■ **YOUR GOAL**: Below are the records. List every line holding the word "that".

■ **RECORDS FOR THIS TASK**:
########################################
Below is a small trained network, with its code and all its weights. Each question gives an input and a target symbol and asks what happens when units are switched off, that is, made to give their printed mean instead of their output.

import numpy as np


def w(rows, s, z=0):
    codes = np.array(rows[::2]) - 128.0
    scale = np.full(codes.shape[1], s)
    scale[-1] = z or s
    return codes * scale


def f(y):
    return y / 2 * (1 + np.tanh(0.7978845608 * (y + 0.044715 * y**3)))


def softmax(a):
    e = np.exp(a - a.max(-1, keepdims=True))
    return e / e.sum(-1, keepdims=True)


def log_softmax(a):
    a = a - a.max(-1, keepdims=True)
    return a - np.log(np.exp(a).sum(-1, keepdims=True))


def net(x, mask):
    ids = ['ΓΔΘΠΦβζμ'.index(c) for c in x.split()]
    T = len(ids)
    res = E[ids] + P[:T]
    u = 0
    for l in range(2):
        r = res
        for j in range(3):
            rows = slice(2 * j, 2 * j + 2)
            q, k, v = (r @ M[l][rows].T for M in (Q, K, V))
            z = softmax(np.where(np.tri(T) > 0, q @ k.T / 2**0.5, -1e9)) @ v
            o = O[l][rows]
            res = res + np.where(mask[u + j], z, o[:, -1]) @ o[:, :-1]
        u += 3
        y = f(res @ A[l][:, :-1].T + A[l][:, -1])
        res = res + np.where(mask[u : u + 12], y, B[l][:, -1]) @ B[l][:, :-1]
        u += 12
    return log_softmax(res[-1] @ U[:, :-1].T + U[:, -1])


Q, K, V, O, A, B = {}, {}, {}, {}, {}, {}
E = w([
[125,98,60,207,104],'Γ',
[199,161,180,185,99],'Δ',
[115,126,119,8,201],'Θ',
[182,181,179,119,167],'Π',
[167,88,57,136,172],'Φ',
[202,61,224,39,50],'β',
[226,148,242,152,32],'ζ',
[187,146,123,167,168],'μ',
],0.013)
P = w([
[65,220,72,110,136],'0',
[78,179,104,122,149],'1',
[102,147,132,118,153],'2',
[197,166,26,84,95],'3',
[96,119,152,158,179],'4',
[124,49,197,149,174],'5',
[253,156,16,77,68],'6',
],0.0078)
Q[0] = w([
[173,109,102,88,107],'0.h0',
[117,118,108,163,86],'0.h0',
[54,113,124,144,3],'0.h1',
[62,79,87,60,129],'0.h1',
[143,90,130,127,116],'0.h2',
[181,165,178,114,129],'0.h2',
],0.043)
K[0] = w([
[149,82,127,136,172],'0.h0',
[103,100,90,145,79],'0.h0',
[99,101,179,88,3],'0.h1',
[75,55,92,40,138],'0.h1',
[121,132,121,109,145],'0.h2',
[156,89,193,104,114],'0.h2',
],0.041)
V[0] = w([
[79,21,246,199,254],'0.h0',
[128,166,82,99,72],'0.h0',
[44,232,97,81,76],'0.h1',
[196,9,208,191,207],'0.h1',
[106,156,143,108,122],'0.h2',
[135,105,118,132,104],'0.h2',
],0.0047)
O[0] = w([
[183,161,113,223,190,1],'0.h0',
[99,119,134,78,109,131],'0.h0',
[234,101,158,135,115,68],'0.h1',
[1,130,109,107,153,154],'0.h1',
[104,100,112,119,129,162],'0.h2',
[127,115,132,127,133,136],'0.h2',
],0.0044,0.00073)
A[0] = w([
[168,100,76,76,40,170],'0.n0',
[119,171,107,97,127,57],'0.n1',
[221,116,148,146,77,35],'0.n2',
[22,150,162,204,93,164],'0.n3',
[10,198,132,122,149,145],'0.n4',
[64,133,164,188,42,54],'0.n5',
[89,102,154,159,132,2],'0.n6',
[84,115,85,171,162,1],'0.n7',
[2,66,156,95,88,245],'0.n8',
[107,93,81,114,78,14],'0.n9',
[167,113,33,189,106,59],'0.n10',
[227,148,75,98,116,150],'0.n11',
],0.0085,0.0036)
B[0] = w([
[178,214,121,206,166,221],'0.n0',
[72,96,150,156,109,119],'0.n1',
[66,87,69,56,199,172],'0.n2',
[209,124,113,124,31,136],'0.n3',
[173,112,147,234,164,131],'0.n4',
[148,112,123,31,116,124],'0.n5',
[142,48,191,133,199,98],'0.n6',
[174,119,95,70,179,109],'0.n7',
[244,207,99,176,183,161],'0.n8',
[86,120,238,97,195,105],'0.n9',
[155,138,148,6,129,154],'0.n10',
[50,195,136,155,91,255],'0.n11',
],0.011,0.0044)
Q[1] = w([
[6,11,168,134,94],'1.h0',
[146,121,188,51,115],'1.h0',
[130,175,129,55,84],'1.h1',
[124,240,34,195,182],'1.h1',
[48,97,181,99,167],'1.h2',
[234,254,108,132,181],'1.h2',
],0.023)
K[1] = w([
[75,253,69,113,107],'1.h0',
[155,138,123,160,74],'1.h0',
[151,99,119,87,77],'1.h1',
[167,20,182,158,187],'1.h1',
[103,195,73,168,130],'1.h2',
[168,24,166,173,168],'1.h2',
],0.027)
V[1] = w([
[159,120,90,235,173],'1.h0',
[118,80,181,175,9],'1.h0',
[152,133,38,163,62],'1.h1',
[53,139,75,85,200],'1.h1',
[182,210,253,93,123],'1.h2',
[213,94,44,10,98],'1.h2',
],0.016)
O[1] = w([
[156,32,124,176,107,197],'1.h0',
[180,203,140,94,60,56],'1.h0',
[122,91,61,96,92,167],'1.h1',
[125,220,87,118,190,101],'1.h1',
[100,128,243,131,153,254],'1.h2',
[83,103,90,6,154,139],'1.h2',
],0.012,0.009)
A[1] = w([
[123,59,85,188,197,129],'1.n0',
[150,76,132,14,96,102],'1.n1',
[94,79,161,118,188,61],'1.n2',
[150,123,194,173,145,66],'1.n3',
[77,144,118,41,108,83],'1.n4',
[170,160,116,194,71,238],'1.n5',
[42,73,149,168,118,137],'1.n6',
[177,151,96,182,72,1],'1.n7',
[119,139,2,206,84,181],'1.n8',
[164,144,224,113,116,155],'1.n9',
[201,103,62,123,92,33],'1.n10',
[163,82,196,84,62,119],'1.n11',
],0.0087,0.0058)
B[1] = w([
[91,225,214,66,104,248],'1.n0',
[99,92,165,224,82,207],'1.n1',
[197,114,23,189,104,198],'1.n2',
[49,69,84,102,105,216],'1.n3',
[77,69,204,110,138,180],'1.n4',
[249,144,151,154,103,219],'1.n5',
[156,133,63,145,123,205],'1.n6',
[37,111,106,101,192,160],'1.n7',
[192,29,165,66,183,213],'1.n8',
[59,172,74,161,50,254],'1.n9',
[51,187,123,156,127,167],'1.n10',
[182,211,94,63,240,233],'1.n11',
],0.011,0.013)
U = w([
[101,26,123,131,97,156],'Γ',
[189,129,82,66,38,223],'Δ',
[104,126,149,217,253,165],'Θ',
[124,89,151,237,103,62],'Π',
[144,77,90,46,134,131],'Φ',
[115,77,9,115,98,153],'β',
[83,124,161,99,94,4],'ζ',
[199,56,193,178,157,209],'μ',
],0.0039,0.0022)

Each question gives the input, a string of symbols that net reads in full, and the target symbol t.
The units are the heads (2 rows each of Q, K, V and O) and the neurons (one row each of A and B). Each row of codes is followed by its name. A weight is (code - 128) times the scale printed after its matrix; where a second scale follows, it is the last column's (O, A, B and U).
mask holds one flag per unit, layer by layer, with each layer's heads first. A switched-off unit (its flag False) gives its mean, the last column of its rows in O or B, instead of its output. The means were averaged over made-up inputs and are rounded, as every weight is.
A unit's drop is (log p(t) with every unit on - log p(t) with that unit switched off) / (log p(t) with every unit on - log p(t) with every unit switched off).
The circuit of an input: a set's keep is (log p(t) with only the set's units on - log p(t) with every unit switched off) / (log p(t) with every unit on - log p(t) with every unit switched off). Starting from the 12 units with the biggest drops (on a tie, the unit counted first), units are removed one at a time, each time the one whose removal leaves the highest keep (on an exact tie, the one counted first), for as long as the keep stays at least 0.8.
########################################
■ **SOLVED PROBLEM**:
Below is a small trained network, with its code and all its weights. Each question gives an input and a target symbol and asks what happens when units are switched off, that is, made to give their printed mean instead of their output.
Each question gives the input, a string of symbols that net reads in full, and the target symbol t.
A unit's drop is (log p(t) with every unit on - log p(t) with that unit switched off) / (log p(t) with every unit on - log p(t) with every unit switched off).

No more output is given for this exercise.